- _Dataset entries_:
* * * * *
Rows are points. The window is the flat piece filled in between its corners: a triangle in 3 columns, a solid with four corners in 4, and so on. A path goes straight from each point to the next, and from the last back to the first. List the points from which the path goes on through the window.

Window:
[[ 32.1  20.1  -9.6]
 [ -0.8  13.5  -7.0]
 [-21.1 -20.1   0.4]]
Path:
(1): [51.3 43.0  9.7]
(2): [ 45.1  37.7 -24.0]
(3): [ -0.5   2.4 -32.1]
(4): [-2.6 15.7 16.9]
(5): [15.8  2.8 17.9]
(6): [ 15.4   3.1 -30.9]
(7): [  3.0  10.2 -18.8]
(8): [ 2.7 15.5  2.3]
Through the window after points: 3, 7

Window (4 x 4):
[[ 11.2 -44.7  11.5   3.9]
 [  3.1  -9.5 -14.3  -7.9]
 [-31.8  52.9   4.8 -22.9]
 [ 16.5   3.0   7.4 -10.5]]
Path:
(1): [-5.8 13.7 -2.0  6.8]
(2): [ 4.7 41.3 -6.5  7.5]
(3): [  5.1  32.7  -0.7 -35.5]
(4): [ -8.7  30.4  -6.0 -29.1]
(5): [-11.1  44.7 -10.5  11.0]
(6): [ 6.1  1.9 -6.7 26.4]
(7): [  5.4 -11.9  -3.9 -37.6]
(8): [ 22.5 -49.5  -1.0 -35.4]
(9): [ 23.5 -28.1   0.4  14.1]
(10): [ 9.5 10.6 -0.5 23.9]
(11): [ 14.0  -3.2   9.2 -36.4]
(12): [-20.0  36.2   2.0 -46.6]
(13): [-19.6  53.7  -8.2  14.8]
(14): [-7.1  8.0  6.4 18.0]
(15): [ -8.3  -5.0  19.9 -33.8]
(16): [ -6.1   3.1  -3.3 -28.8]
Through the window after points: 6, 10, 16

Window (8 x 8):
[[ 28.6   8.3  12.8   5.2 -60.2 -13.3  14.8 -14.6]
 [-17.1 -18.9  21.3   4.3 -25.2 -25.7  13.7  -5.5]
 [ -1.6 -69.0  -1.7 -28.0  31.4   7.4 -17.0  26.0]
 [-30.7   3.0 -24.2  10.7  -6.7  34.8   0.2  18.6]
 [ -3.6 -36.8  20.4   9.4   4.8  -6.7 -31.9  11.7]
 [ 31.3  12.8 -38.6  42.2 -19.8 -23.7  11.6  13.2]
 [ 21.0 -28.7  51.2  -3.1  14.4  31.3  64.5 -10.2]
 [-30.5  14.5  26.9 -16.2  16.5   1.4   4.6 -10.5]]
Path:
(1): [ -4.2 -28.2   1.2   8.0   3.3  -1.6 -15.7  -4.6]
(2): [  3.9 -14.5  24.2   5.3  -6.3  -5.5  -3.6  56.6]
(3): [  4.3   2.5  -7.3  11.9 -12.8  -3.5   9.4  42.4]
(4): [ 10.0  -8.9 -21.3  20.4  -6.8  -0.8   5.8  -3.5]
(5): [ -6.8  -5.9   5.9  15.1 -16.6   2.0   6.4 -26.2]
(6): [ -6.0   1.0  32.2  -7.0 -21.8 -14.4  19.7  32.3]
(7): [ -2.5  23.4  23.9   5.8 -28.8  -1.9  20.4  10.9]
(8): [ -0.6   7.3   3.6  11.6 -18.5   1.0   7.5 -45.5]
(9): [  7.8 -26.0   9.3  15.3   2.4  25.9  32.6 -39.2]
(10): [ 9.0 -2.9 32.5 -7.0  2.6  6.9 35.7 40.2]
(11): [  2.4 -21.7  14.8 -20.4  10.0   1.5  -1.2  62.8]
(12): [ -6.8 -42.2 -13.1  -1.6   5.4  10.4  -6.6 -20.9]
Through the window after points: 1, 3, 9, 11

Window (9 x 9):
[[ 32.4   1.4 -32.4 -56.9  19.7  41.0   6.1  -7.3  36.6]
 [ -3.4   6.5 -45.5 -25.5  32.0  37.9 -52.2   1.6  41.0]
 [  1.3 -43.5  48.2   3.8  34.4  14.8  -6.8  29.1 -19.3]
 [ 51.3 -10.9   4.7   1.6 -16.5  -7.7   1.7  18.2  28.0]
 [ -7.3 -52.1   9.8  17.4 -13.6  -4.9  17.1  -0.6  -5.2]
 [-26.2  36.7  33.9  16.2   8.8  -6.3 -37.2 -41.9  -0.2]
 [  3.2  -8.9  -5.5  25.0   7.6   4.2  50.6  24.7 -13.5]
 [ 16.6  -6.2  -8.8  -5.4 -32.0  44.2  -8.2  27.5  41.5]
 [-21.0  -0.1  38.3 -16.9  13.1 -41.3  16.8   5.1  -3.9]]
Path:
(1): [ 3.3 -9.5  2.5 -9.2  2.9 16.4 -5.4 14.5 -3.5]
(2): [ -5.9 -18.7  13.1   3.8  23.3  23.3   4.4  12.7  22.3]
(3): [  5.3 -33.7  23.6  22.1  10.5   5.4  44.1  -7.2  44.8]
(4): [  3.5 -26.1  -4.0   2.3 -15.5   3.0  -2.1  13.8 -12.9]
(5): [ 13.3  -2.4  -2.5 -38.0 -20.6 -27.0 -11.6   8.0 -23.4]
(6): [-0.3 -7.1 37.2 17.4 22.6 -6.4 22.0  8.3 38.2]
(7): [ -4.9 -23.0  22.4  22.5  21.5 -15.7  10.9  -6.3  30.1]
(8): [-11.5   8.6   6.7 -28.4 -13.8  -0.4  -6.4  31.4 -31.3]
(9): [ -1.1   4.3   5.6 -17.5 -11.2  -3.2 -18.5   2.7 -25.1]
(10): [-4.6  6.3 17.0 -0.6  7.6  6.9 -2.6 -5.1 30.5]
(11): [ -2.2 -15.6  31.1   7.3  25.9  14.9  -3.6   6.4  15.1]
(12): [  4.3 -18.1   9.8 -10.2  -1.6   6.9 -15.6  21.2 -36.5]
Through the window after points: 3, 5, 9, 11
* * * * *
- _Assignment_: Tally the lines in the records above that contain the word "after". Write the number and nothing else.

- _Task solution_: 4